▶ **Input data**

Look-ups in named tables: a row name and a column name give one cell, copied from the table.

Table kirofe
           tuk  guraze  zibuvev  lanip  vatimi  purale
sedafez   -5.0     3.0     26.0  -20.9   -33.5    48.5
fadap     -5.3     8.9     24.8  -36.4   -53.3    47.3
rovig     -2.1    11.9     28.7   -4.8    -7.1    24.3
melol     34.1    19.6     -7.8  -14.6   -22.0    38.4
rov       -7.9    18.0     21.4  -29.6   -31.3    45.8
goze     -33.7   -11.1     49.9   20.5    20.1     5.3
zib        5.3    -7.9      4.9   42.7    52.5   -40.1
legafe    -7.6   -16.8     17.0   19.0    15.2    -5.5
mamezuz  -20.8    16.7     33.7   32.6    35.1   -18.6
mobif     26.7   -28.3    -29.0   -5.4     1.3    10.8

rovig, zibuvev -> 28.7
zib, lanip -> 42.7
mamezuz, guraze -> 16.7
goze, tuk -> -33.7
sedafez, vatimi -> -33.5
goze, lanip -> 20.5
rov, guraze -> 18.0

Table bagire
columns: mipas, pala, zevokon, pip, dezo, kuvu
demesa: [5540, 4426, 8792, 4794, 7083, 4454]
vado: [6348, 3522, 4848, 4870, 6689, 3525]
buzoze: [6225, 3290, 5208, 4673, 6845, 3381]
pak: [4124, 2155, 4619, 3053, 7112, 3497]
sememo: [4287, 1980, 3736, 3076, 7013, 3319]
nif: [6080, 7407, 5825, 6745, 5375, 6721]
tas: [5115, 1793, 4866, 3346, 7326, 2724]

sememo, mipas => 4287
tas, mipas => 5115
pak, dezo => 7112
nif, pip => 6745
demesa, pala => 4426
nif, kuvu => 6721
nif, pala => 7407
buzoze, zevokon => 5208
sememo, pala => 1980
pak, pala => 2155

gev
|  | zabalem | gimutib | gomuk | vuleti | nodogus | seb |
|---|---|---|---|---|---|---|
| livevi | 84 | 119 | 90 | 161 | 98 | 110 |
| bal | 107 | 119 | 90 | 177 | 72 | 110 |
| beg | 106 | 119 | 90 | 198 | 72 | 110 |
| fupe | 138 | 119 | 90 | 184 | 52 | 110 |
| deluv | 107 | 119 | 82 | 177 | 72 | 110 |
| zuvuk | 107 | 96 | 90 | 177 | 72 | 139 |
| sadugo | 107 | 113 | 134 | 224 | 72 | 110 |
| mis | 186 | 119 | 90 | 177 | 72 | 110 |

▶ **Your task**
Return all the lines shown above, word for word.

▶ **Result**
Look-ups in named tables: a row name and a column name give one cell, copied from the table.

Table kirofe
           tuk  guraze  zibuvev  lanip  vatimi  purale
sedafez   -5.0     3.0     26.0  -20.9   -33.5    48.5
fadap     -5.3     8.9     24.8  -36.4   -53.3    47.3
rovig     -2.1    11.9     28.7   -4.8    -7.1    24.3
melol     34.1    19.6     -7.8  -14.6   -22.0    38.4
rov       -7.9    18.0     21.4  -29.6   -31.3    45.8
goze     -33.7   -11.1     49.9   20.5    20.1     5.3
zib        5.3    -7.9      4.9   42.7    52.5   -40.1
legafe    -7.6   -16.8     17.0   19.0    15.2    -5.5
mamezuz  -20.8    16.7     33.7   32.6    35.1   -18.6
mobif     26.7   -28.3    -29.0   -5.4     1.3    10.8

rovig, zibuvev -> 28.7
zib, lanip -> 42.7
mamezuz, guraze -> 16.7
goze, tuk -> -33.7
sedafez, vatimi -> -33.5
goze, lanip -> 20.5
rov, guraze -> 18.0

Table bagire
columns: mipas, pala, zevokon, pip, dezo, kuvu
demesa: [5540, 4426, 8792, 4794, 7083, 4454]
vado: [6348, 3522, 4848, 4870, 6689, 3525]
buzoze: [6225, 3290, 5208, 4673, 6845, 3381]
pak: [4124, 2155, 4619, 3053, 7112, 3497]
sememo: [4287, 1980, 3736, 3076, 7013, 3319]
nif: [6080, 7407, 5825, 6745, 5375, 6721]
tas: [5115, 1793, 4866, 3346, 7326, 2724]

sememo, mipas => 4287
tas, mipas => 5115
pak, dezo => 7112
nif, pip => 6745
demesa, pala => 4426
nif, kuvu => 6721
nif, pala => 7407
buzoze, zevokon => 5208
sememo, pala => 1980
pak, pala => 2155

gev
|  | zabalem | gimutib | gomuk | vuleti | nodogus | seb |
|---|---|---|---|---|---|---|
| livevi | 84 | 119 | 90 | 161 | 98 | 110 |
| bal | 107 | 119 | 90 | 177 | 72 | 110 |
| beg | 106 | 119 | 90 | 198 | 72 | 110 |
| fupe | 138 | 119 | 90 | 184 | 52 | 110 |
| deluv | 107 | 119 | 82 | 177 | 72 | 110 |
| zuvuk | 107 | 96 | 90 | 177 | 72 | 139 |
| sadugo | 107 | 113 | 134 | 224 | 72 | 110 |
| mis | 186 | 119 | 90 | 177 | 72 | 110 |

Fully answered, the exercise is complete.